(Dataset excerpts)
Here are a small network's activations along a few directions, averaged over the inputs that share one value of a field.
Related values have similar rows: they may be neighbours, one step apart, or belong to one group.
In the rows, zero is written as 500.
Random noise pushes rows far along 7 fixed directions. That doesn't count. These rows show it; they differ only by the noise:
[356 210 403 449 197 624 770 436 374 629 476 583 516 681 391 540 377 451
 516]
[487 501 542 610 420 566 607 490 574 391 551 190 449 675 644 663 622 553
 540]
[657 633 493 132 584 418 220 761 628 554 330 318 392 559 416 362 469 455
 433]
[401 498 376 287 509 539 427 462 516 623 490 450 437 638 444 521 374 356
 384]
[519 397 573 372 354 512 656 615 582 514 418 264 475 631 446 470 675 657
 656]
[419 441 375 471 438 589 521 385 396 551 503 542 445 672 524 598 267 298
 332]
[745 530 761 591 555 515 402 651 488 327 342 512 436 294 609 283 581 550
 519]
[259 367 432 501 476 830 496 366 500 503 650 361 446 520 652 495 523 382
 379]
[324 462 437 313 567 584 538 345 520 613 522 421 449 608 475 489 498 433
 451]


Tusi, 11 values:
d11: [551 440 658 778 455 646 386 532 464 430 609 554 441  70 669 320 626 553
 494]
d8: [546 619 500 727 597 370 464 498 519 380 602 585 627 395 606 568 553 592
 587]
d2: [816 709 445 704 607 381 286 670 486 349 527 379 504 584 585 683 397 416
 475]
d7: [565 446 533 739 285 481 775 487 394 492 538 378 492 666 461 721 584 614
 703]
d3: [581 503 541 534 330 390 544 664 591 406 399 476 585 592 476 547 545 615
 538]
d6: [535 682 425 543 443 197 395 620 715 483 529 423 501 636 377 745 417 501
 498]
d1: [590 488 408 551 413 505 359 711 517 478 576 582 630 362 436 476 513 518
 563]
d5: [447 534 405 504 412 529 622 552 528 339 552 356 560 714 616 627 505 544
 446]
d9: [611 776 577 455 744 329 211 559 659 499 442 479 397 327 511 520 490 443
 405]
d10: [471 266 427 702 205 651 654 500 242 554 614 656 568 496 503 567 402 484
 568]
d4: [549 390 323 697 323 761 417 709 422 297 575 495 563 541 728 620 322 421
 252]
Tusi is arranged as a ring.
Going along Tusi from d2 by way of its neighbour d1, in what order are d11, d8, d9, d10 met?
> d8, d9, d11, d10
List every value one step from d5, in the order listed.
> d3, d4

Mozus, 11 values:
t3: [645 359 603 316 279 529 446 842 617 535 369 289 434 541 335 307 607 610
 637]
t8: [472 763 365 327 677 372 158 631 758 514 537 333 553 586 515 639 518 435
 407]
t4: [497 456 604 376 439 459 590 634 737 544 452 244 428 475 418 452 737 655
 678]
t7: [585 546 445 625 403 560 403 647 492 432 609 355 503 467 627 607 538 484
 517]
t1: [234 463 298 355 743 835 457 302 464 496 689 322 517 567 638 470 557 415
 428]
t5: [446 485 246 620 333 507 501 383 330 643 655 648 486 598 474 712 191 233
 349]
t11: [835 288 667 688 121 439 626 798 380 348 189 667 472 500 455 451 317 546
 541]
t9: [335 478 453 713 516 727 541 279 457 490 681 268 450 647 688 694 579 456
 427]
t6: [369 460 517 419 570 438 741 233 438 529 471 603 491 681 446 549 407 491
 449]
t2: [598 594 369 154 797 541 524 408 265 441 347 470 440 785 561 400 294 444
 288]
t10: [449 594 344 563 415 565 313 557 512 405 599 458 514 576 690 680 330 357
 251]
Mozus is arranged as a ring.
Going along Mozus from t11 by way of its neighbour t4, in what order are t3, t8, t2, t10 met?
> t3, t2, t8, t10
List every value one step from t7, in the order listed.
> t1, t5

* _What you should do_: Word for word, restate the lines above.

* _Result for this exercise_:
Here are a small network's activations along a few directions, averaged over the inputs that share one value of a field.
Related values have similar rows: they may be neighbours, one step apart, or belong to one group.
In the rows, zero is written as 500.
Random noise pushes rows far along 7 fixed directions. That doesn't count. These rows show it; they differ only by the noise:
[356 210 403 449 197 624 770 436 374 629 476 583 516 681 391 540 377 451
 516]
[487 501 542 610 420 566 607 490 574 391 551 190 449 675 644 663 622 553
 540]
[657 633 493 132 584 418 220 761 628 554 330 318 392 559 416 362 469 455
 433]
[401 498 376 287 509 539 427 462 516 623 490 450 437 638 444 521 374 356
 384]
[519 397 573 372 354 512 656 615 582 514 418 264 475 631 446 470 675 657
 656]
[419 441 375 471 438 589 521 385 396 551 503 542 445 672 524 598 267 298
 332]
[745 530 761 591 555 515 402 651 488 327 342 512 436 294 609 283 581 550
 519]
[259 367 432 501 476 830 496 366 500 503 650 361 446 520 652 495 523 382
 379]
[324 462 437 313 567 584 538 345 520 613 522 421 449 608 475 489 498 433
 451]


Tusi, 11 values:
d11: [551 440 658 778 455 646 386 532 464 430 609 554 441  70 669 320 626 553
 494]
d8: [546 619 500 727 597 370 464 498 519 380 602 585 627 395 606 568 553 592
 587]
d2: [816 709 445 704 607 381 286 670 486 349 527 379 504 584 585 683 397 416
 475]
d7: [565 446 533 739 285 481 775 487 394 492 538 378 492 666 461 721 584 614
 703]
d3: [581 503 541 534 330 390 544 664 591 406 399 476 585 592 476 547 545 615
 538]
d6: [535 682 425 543 443 197 395 620 715 483 529 423 501 636 377 745 417 501
 498]
d1: [590 488 408 551 413 505 359 711 517 478 576 582 630 362 436 476 513 518
 563]
d5: [447 534 405 504 412 529 622 552 528 339 552 356 560 714 616 627 505 544
 446]
d9: [611 776 577 455 744 329 211 559 659 499 442 479 397 327 511 520 490 443
 405]
d10: [471 266 427 702 205 651 654 500 242 554 614 656 568 496 503 567 402 484
 568]
d4: [549 390 323 697 323 761 417 709 422 297 575 495 563 541 728 620 322 421
 252]
Tusi is arranged as a ring.
Going along Tusi from d2 by way of its neighbour d1, in what order are d11, d8, d9, d10 met?
> d8, d9, d11, d10
List every value one step from d5, in the order listed.
> d3, d4

Mozus, 11 values:
t3: [645 359 603 316 279 529 446 842 617 535 369 289 434 541 335 307 607 610
 637]
t8: [472 763 365 327 677 372 158 631 758 514 537 333 553 586 515 639 518 435
 407]
t4: [497 456 604 376 439 459 590 634 737 544 452 244 428 475 418 452 737 655
 678]
t7: [585 546 445 625 403 560 403 647 492 432 609 355 503 467 627 607 538 484
 517]
t1: [234 463 298 355 743 835 457 302 464 496 689 322 517 567 638 470 557 415
 428]
t5: [446 485 246 620 333 507 501 383 330 643 655 648 486 598 474 712 191 233
 349]
t11: [835 288 667 688 121 439 626 798 380 348 189 667 472 500 455 451 317 546
 541]
t9: [335 478 453 713 516 727 541 279 457 490 681 268 450 647 688 694 579 456
 427]
t6: [369 460 517 419 570 438 741 233 438 529 471 603 491 681 446 549 407 491
 449]
t2: [598 594 369 154 797 541 524 408 265 441 347 470 440 785 561 400 294 444
 288]
t10: [449 594 344 563 415 565 313 557 512 405 599 458 514 576 690 680 330 357
 251]
Mozus is arranged as a ring.
Going along Mozus from t11 by way of its neighbour t4, in what order are t3, t8, t2, t10 met?
> t3, t2, t8, t10
List every value one step from t7, in the order listed.
> t1, t5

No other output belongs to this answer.